EXERCISE OBJECTIVE →
From the data below, repeat exactly the lines from the line with "-2.54 -0.41 -0.83" to the line with "-0.09 -0.14 -0.31", both included.

AVAILABLE DATA →

Each path below is one point turned by a fixed rotation once a step. After each direction that follows a path, write how fast that rotation turns it, in degrees each step (0 if it stays still).
Each turn is a multiple of 5 degrees from 10 to 175, or 0.
Each row of a path follows its step; steps can be skipped.

step 0: [-0.03  2.14  1.81  1.94 -1.41  0.86 -0.18  1.51  1.21 -0.34 -1.38 -2.63
 -1.08 -1.23 -1.52  0.25  0.55  1.01 -1.78  0.12 -2.13 -0.52 -1.07  1.09
 -3.10  1.49 -1.27 -2.34 -1.50 -0.08  2.00  0.76 -0.20  1.80 -0.57  0.57
 -1.35  4.62  0.50 -0.81  3.73  0.22 -0.17  1.06 -0.17  1.54 -1.11 -2.62
 -1.52  1.89 -0.70  0.87 -1.73  0.87 -0.79  0.72  0.16  2.09  1.93 -2.82
 -1.58]
step 1: [-1.84  2.12  2.43  0.00 -2.32  0.27  1.39 -3.16 -1.22 -1.28  0.44  0.62
  0.57  1.15  0.68 -1.09 -0.79 -2.45  2.20  0.38  0.26  1.01  0.45  3.03
  1.47 -0.71  0.03 -1.10  0.58  2.89  0.98 -0.57  1.50  2.55 -2.52  2.98
 -2.18 -3.02  1.60 -0.78  0.77  0.47  1.78  1.19  0.64  2.21  2.09 -0.39
  1.75 -1.62  2.33  1.53  1.21  1.10 -0.51 -1.62 -0.06 -0.14 -0.95 -1.15
 -1.40]
step 2: [ 1.67 -2.12  0.69 -0.17 -1.39  2.35 -0.54  0.70  0.90 -1.73  0.52  0.06
 -0.23  0.67 -2.46 -0.74  1.19  3.13  0.20 -1.40  0.36  0.27  0.59  1.39
 -1.49  0.63 -0.99  0.47 -2.11  3.24 -0.22  1.37 -2.12  0.89  0.36  1.47
 -0.35  2.09  1.46  3.80  0.54  0.92  0.99  3.50 -1.37  1.12 -0.31 -2.17
  0.00  3.81 -3.02 -0.91  0.19 -0.98 -0.72 -2.23 -1.29 -1.54  0.67 -1.16
  0.41]
step 5: [ 0.76 -1.12 -0.18 -1.02 -1.15 -1.91 -2.48  2.75 -2.29 -2.69 -0.26 -0.40
 -0.56 -0.20  1.87  0.98 -0.90  0.27  2.04  1.79 -2.70 -0.72 -1.19  0.59
 -3.34 -0.70 -0.65 -3.61 -1.19  2.37 -0.15 -0.39  0.15 -0.70  0.67  0.83
 -0.20 -1.10 -0.19 -1.88  1.36  0.60  2.08  4.15 -2.08  1.27 -0.04  0.09
 -0.83 -0.70  0.23  2.07  0.16 -1.94  2.32 -1.56 -0.96  1.59  2.44  1.16
  1.07]
step 7: [ 0.72 -2.80 -1.50 -1.13  0.75  2.66 -1.12  1.09  2.27 -1.52  1.60 -2.71
  0.33 -1.78  0.92 -0.42 -0.69  2.58  2.31 -1.04  1.74 -3.07  1.81  0.38
 -1.92  0.27  1.14 -3.36 -0.80 -0.84 -1.32 -0.61 -1.23 -0.76  1.13  0.55
  0.30  0.86 -0.09 -0.21  2.94  0.28  0.38  2.03 -0.65  0.27 -1.42  1.29
 -2.71 -1.05  2.93 -1.10  0.38  1.34  1.46 -1.38 -0.46  2.02  0.40 -2.11
  2.27]
step 8: [-0.43  1.32  2.12  1.36  0.10 -1.11  0.20  0.10 -2.00 -1.83 -0.36 -0.46
  0.71  1.43 -0.14  2.28 -0.98 -2.64  0.53  0.64 -0.36 -1.57  0.24  1.78
 -2.90 -0.17 -1.29  1.63 -1.56 -1.73  0.18 -0.16  3.21 -2.22  3.04  0.05
 -0.23 -2.61  2.48 -2.81  2.48 -0.51  1.61 -0.86 -1.42  1.22  0.91  0.41
 -0.58  1.33  1.93 -0.44 -2.55  1.10 -0.72  0.29  1.90 -3.86 -0.19 -1.19
  1.02]
step 9: [ 0.71 -1.37  0.05 -3.50  1.65 -0.68 -1.42  1.43  2.47 -0.40  1.40 -0.77
  2.79  0.24  0.36  0.27  2.53 -0.55  2.06  0.08  1.69  1.78  2.27  0.46
 -2.81 -0.08  0.60 -1.68 -0.44 -0.75 -2.62  0.71  1.89  2.72  0.88  2.40
  0.10  2.13  1.57  0.24 -0.90  2.60  1.42  2.66 -0.24  0.26 -2.02  1.20
 -0.05 -1.88  0.17 -0.25 -0.96  0.68 -2.05 -1.30  0.69  0.51 -3.71  0.48
 -0.55]
step 12: [ 2.43  0.16 -3.11 -0.43 -2.44 -0.42  0.54  0.86 -1.57  0.07  3.91 -0.12
 -0.42 -1.25  1.72  0.23 -2.75  1.10  0.30 -1.86  3.30  0.68 -1.31  1.85
 -1.15 -0.71 -1.79  0.78 -1.36  0.64  2.43  3.27  1.65  0.65  1.14  0.45
 -0.11  0.64  0.24  0.97  1.32  1.08  0.67  1.91 -1.93  3.01 -1.60 -0.21
 -2.54 -0.41 -0.83 -0.12 -1.46  0.16 -0.51 -1.75  2.62  0.22  0.47 -1.23
 -2.17]
step 15: [ 1.56  0.06 -0.29  1.17 -0.63  0.56 -0.30  1.54 -2.15 -2.34  0.94  0.14
 -1.85 -2.78  0.48  0.79 -1.84  0.94  0.93 -0.34 -3.16  0.84  0.78  3.86
  0.92 -0.40 -2.42  1.22  1.57  0.60  0.82 -2.05 -0.35  2.26  0.81  2.84
 -0.80 -1.16 -1.55 -1.96  1.36 -1.21  1.09  0.42 -0.71 -2.70 -0.33  0.25
 -1.93  1.06  1.38  0.12 -4.16 -2.62 -0.41  2.06 -0.85  0.85  0.80 -1.68
 -0.29]
Speeds:
[-0.09 -0.29  0.35  0.40  0.51 -0.40 -0.30 -0.34  0.22 -0.21  0.21 -0.95
  0.36 -0.16 -0.81 -0.52 -0.11  0.01  0.12  0.07 -0.01 -0.22 -0.49 -0.36
  0.53 -0.68  0.28 -0.16 -0.20 -0.46 -0.13  0.22 -0.28 -0.35 -0.69  0.12
  0.09  1.11 -0.40 -0.08 -0.92  0.33  0.15  0.94 -0.35  0.90 -0.40 -0.15
 -0.76  0.09  0.05  0.18 -0.33 -0.17  0.18  0.21  0.18 -0.27  0.01  0.10
  0.21]
155
[ 0.40  0.10 -0.02 -0.60 -0.28 -0.36 -0.73  0.18 -0.55  0.50  0.50  0.38
 -0.15  0.34 -0.71  0.30  0.03 -0.44  0.16  0.14 -0.43  0.29  0.34  0.02
  0.22 -0.70 -0.39  0.49 -1.01 -0.34  0.20 -0.43  0.10  0.63  0.37 -0.47
 -0.10  0.26 -0.07  0.48  0.37  0.46 -0.32  0.27  0.01  0.54  0.13  0.81
  0.31 -0.17 -0.39 -0.48 -0.22 -0.24  0.63  0.66 -0.65  0.08 -0.06 -0.64
  0.28]
115
[ 0.32  0.76 -0.73  0.49 -0.34  0.27 -0.84  0.76  0.94  0.39  0.64  0.11
 -0.13  0.78  0.00 -0.41 -0.79 -0.83  0.03  0.57  0.28 -0.09 -0.14 -0.31
 -0.09 -0.02  0.14 -0.01 -0.32  0.00  0.07  0.19 -0.20  0.29 -0.27  0.02
  0.09 -0.58  0.15 -0.17  0.28 -0.04  0.09 -0.13 -0.02  0.29 -0.23 -0.61
 -0.33  0.12  0.67  0.10 -0.14 -0.71  0.39 -0.36  0.31  0.56  0.60  0.50
  0.06]
155
[ 0.18  0.56 -0.52  0.36  0.35  0.81  0.84 -0.45  0.45 -0.27 -0.20  0.11
 -0.12  0.06 -0.35  0.45 -0.42  0.32 -0.01  0.55  0.24  0.29  0.04  0.01
 -0.65 -1.11  0.01 -0.36  0.93  0.02  0.32  0.04 -0.13  0.15  0.48 -0.82
 -0.74 -0.14 -0.11 -0.19  0.08  0.23  0.29  0.12 -0.37  0.22 -0.06 -0.22
 -0.21 -0.36  0.05 -0.42 -0.38  0.39 -0.20  1.14 -0.33  0.10  0.21 -0.03
  0.30]
95
[ 0.41  0.18  0.79 -0.39 -0.89  0.25 -0.38 -0.58 -0.26  0.46 -0.33  0.36
 -0.14 -0.20 -0.24 -0.01 -0.78 -0.06  0.30 -0.07  1.06 -0.04  0.06  0.68
 -0.34  0.21  0.51 -0.14  0.00 -0.20 -0.15 -0.03 -0.43 -0.81 -0.86 -0.25
 -0.31  0.49 -0.04 -0.14  0.65 -0.21  0.05  0.31 -0.41 -0.10  0.48  0.56
 -0.22  0.21 -0.18 -0.35  0.54  0.07  0.07  0.43  0.37  0.48  0.12  0.50
 -0.63]
65
[-0.48 -0.30 -0.60 -0.91  0.29  0.72 -0.21 -0.13 -0.55 -0.33 -0.44 -0.06
 -0.43 -0.27  0.49  0.12  0.20 -0.81  0.06  0.16  0.35  0.37 -0.34  0.10
  0.80 -0.30 -0.36 -0.23 -0.56 -0.13 -0.20  0.01  0.06  0.25 -0.41  0.22
  0.58 -0.11  0.32  0.20  0.07 -0.04  0.12 -0.59 -0.51  0.39  0.96 -0.32
 -0.75  0.01  0.01  0.06 -0.20  0.35 -0.76  0.49  0.18 -0.25  0.87  0.18
  0.28]
160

EXPECTED ANSWER →
 -2.54 -0.41 -0.83 -0.12 -1.46  0.16 -0.51 -1.75  2.62  0.22  0.47 -1.23
 -2.17]
step 15: [ 1.56  0.06 -0.29  1.17 -0.63  0.56 -0.30  1.54 -2.15 -2.34  0.94  0.14
 -1.85 -2.78  0.48  0.79 -1.84  0.94  0.93 -0.34 -3.16  0.84  0.78  3.86
  0.92 -0.40 -2.42  1.22  1.57  0.60  0.82 -2.05 -0.35  2.26  0.81  2.84
 -0.80 -1.16 -1.55 -1.96  1.36 -1.21  1.09  0.42 -0.71 -2.70 -0.33  0.25
 -1.93  1.06  1.38  0.12 -4.16 -2.62 -0.41  2.06 -0.85  0.85  0.80 -1.68
 -0.29]
Speeds:
[-0.09 -0.29  0.35  0.40  0.51 -0.40 -0.30 -0.34  0.22 -0.21  0.21 -0.95
  0.36 -0.16 -0.81 -0.52 -0.11  0.01  0.12  0.07 -0.01 -0.22 -0.49 -0.36
  0.53 -0.68  0.28 -0.16 -0.20 -0.46 -0.13  0.22 -0.28 -0.35 -0.69  0.12
  0.09  1.11 -0.40 -0.08 -0.92  0.33  0.15  0.94 -0.35  0.90 -0.40 -0.15
 -0.76  0.09  0.05  0.18 -0.33 -0.17  0.18  0.21  0.18 -0.27  0.01  0.10
  0.21]
155
[ 0.40  0.10 -0.02 -0.60 -0.28 -0.36 -0.73  0.18 -0.55  0.50  0.50  0.38
 -0.15  0.34 -0.71  0.30  0.03 -0.44  0.16  0.14 -0.43  0.29  0.34  0.02
  0.22 -0.70 -0.39  0.49 -1.01 -0.34  0.20 -0.43  0.10  0.63  0.37 -0.47
 -0.10  0.26 -0.07  0.48  0.37  0.46 -0.32  0.27  0.01  0.54  0.13  0.81
  0.31 -0.17 -0.39 -0.48 -0.22 -0.24  0.63  0.66 -0.65  0.08 -0.06 -0.64
  0.28]
115
[ 0.32  0.76 -0.73  0.49 -0.34  0.27 -0.84  0.76  0.94  0.39  0.64  0.11
 -0.13  0.78  0.00 -0.41 -0.79 -0.83  0.03  0.57  0.28 -0.09 -0.14 -0.31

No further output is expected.